── Records supplied

Below is a small trained network, with its code and all its weights. Each question gives an input and a target symbol and asks what happens when units are switched off, that is, made to give their printed mean instead of their output.

import numpy as np


def w(rows, s, z=0):
    codes = np.array(rows[::2]) - 128.0
    scale = np.full(codes.shape[1], s)
    scale[-1] = z or s
    return codes * scale


def f(y):
    return np.maximum(y, 0)


def softmax(a):
    e = np.exp(a - a.max(-1, keepdims=True))
    return e / e.sum(-1, keepdims=True)


def log_softmax(a):
    a = a - a.max(-1, keepdims=True)
    return a - np.log(np.exp(a).sum(-1, keepdims=True))


def net(x, mask):
    ids = ['ΓΘΠαηλξψω'.index(c) for c in x.split()]
    T = len(ids)
    res = E[ids] + P[:T]
    r = res
    for j in range(3):
        rows = slice(3 * j, 3 * j + 3)
        q, k, v = (r @ M[0][rows].T for M in (Q, K, V))
        z = softmax(np.where(np.tri(T) > 0, q @ k.T / 3**0.5, -1e9)) @ v
        o = O[0][rows]
        res = res + np.where(mask[j], z, o[:, -1]) @ o[:, :-1]
    y = f(res @ A[0][:, :-1].T + A[0][:, -1])
    res = res + np.where(mask[3:19], y, B[0][:, -1]) @ B[0][:, :-1]
    return log_softmax(res[-1] @ U[:, :-1].T + U[:, -1])


Q, K, V, O, A, B = {}, {}, {}, {}, {}, {}
E = w([
[82,248,191,253],'Γ',
[144,232,191,234],'Θ',
[119,191,131,168],'Π',
[145,129,132,134],'α',
[233,198,170,186],'η',
[196,38,88,181],'λ',
[181,121,172,143],'ξ',
[116,16,116,227],'ψ',
[64,201,22,117],'ω',
],0.014)
P = w([
[170,109,7,193],'0',
[114,190,203,129],'1',
[109,204,193,123],'2',
[108,205,190,111],'3',
[112,200,188,104],'4',
[120,205,178,94],'5',
[115,216,173,87],'6',
[124,215,172,97],'7',
[118,218,178,104],'8',
],0.011)
Q[0] = w([
[200,164,108,99],'H0',
[199,97,173,42],'H0',
[103,161,224,18],'H0',
[198,245,239,110],'H1',
[188,228,214,111],'H1',
[153,132,231,86],'H1',
[169,76,21,162],'H2',
[134,110,227,117],'H2',
[210,198,187,120],'H2',
],0.012)
K[0] = w([
[195,109,100,76],'H0',
[116,177,154,206],'H0',
[158,136,146,253],'H0',
[120,101,34,209],'H1',
[121,128,52,206],'H1',
[186,110,92,187],'H1',
[114,101,45,141],'H2',
[132,193,238,141],'H2',
[159,128,140,87],'H2',
],0.017)
V[0] = w([
[135,180,90,155],'H0',
[157,127,193,201],'H0',
[78,89,131,116],'H0',
[196,202,238,137],'H1',
[11,113,72,143],'H1',
[254,42,91,69],'H1',
[123,127,146,153],'H2',
[92,76,104,136],'H2',
[122,179,179,71],'H2',
],0.014)
O[0] = w([
[112,189,109,118,208],'H0',
[143,181,173,213,242],'H0',
[201,105,165,125,68],'H0',
[12,36,124,228,105],'H1',
[174,224,226,37,147],'H1',
[217,72,4,154,74],'H1',
[199,158,74,128,178],'H2',
[176,93,144,122,7],'H2',
[135,118,26,156,196],'H2',
],0.011)
A[0] = w([
[162,65,119,103,39],'N0',
[186,127,27,105,41],'N1',
[123,27,78,101,55],'N2',
[151,69,147,31,69],'N3',
[151,2,135,85,150],'N4',
[128,155,58,62,34],'N5',
[169,229,184,98,133],'N6',
[145,76,30,132,8],'N7',
[137,58,124,27,58],'N8',
[89,99,52,143,239],'N9',
[204,177,88,46,61],'N10',
[70,12,202,117,130],'N11',
[151,165,197,9,32],'N12',
[102,205,191,95,113],'N13',
[183,21,63,63,139],'N14',
[232,115,199,177,83],'N15',
],0.0096,0.011)
B[0] = w([
[107,84,182,93,129],'N0',
[212,146,193,186,167],'N1',
[99,192,90,160,133],'N2',
[184,182,181,98,133],'N3',
[113,158,216,9,130],'N4',
[74,94,137,190,155],'N5',
[118,101,75,55,254],'N6',
[85,58,217,90,140],'N7',
[212,122,236,53,130],'N8',
[165,129,178,61,172],'N9',
[55,86,75,186,212],'N10',
[202,121,105,88,159],'N11',
[112,170,176,184,188],'N12',
[154,78,162,115,224],'N13',
[135,226,98,143,136],'N14',
[79,63,109,155,153],'N15',
],0.011,0.038)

────

▸ Problem details: What lines of the data include the word "True"? Copy each of them.

▸ Output for this task:
    e = np.exp(a - a.max(-1, keepdims=True))
    return e / e.sum(-1, keepdims=True)
    a = a - a.max(-1, keepdims=True)
    return a - np.log(np.exp(a).sum(-1, keepdims=True))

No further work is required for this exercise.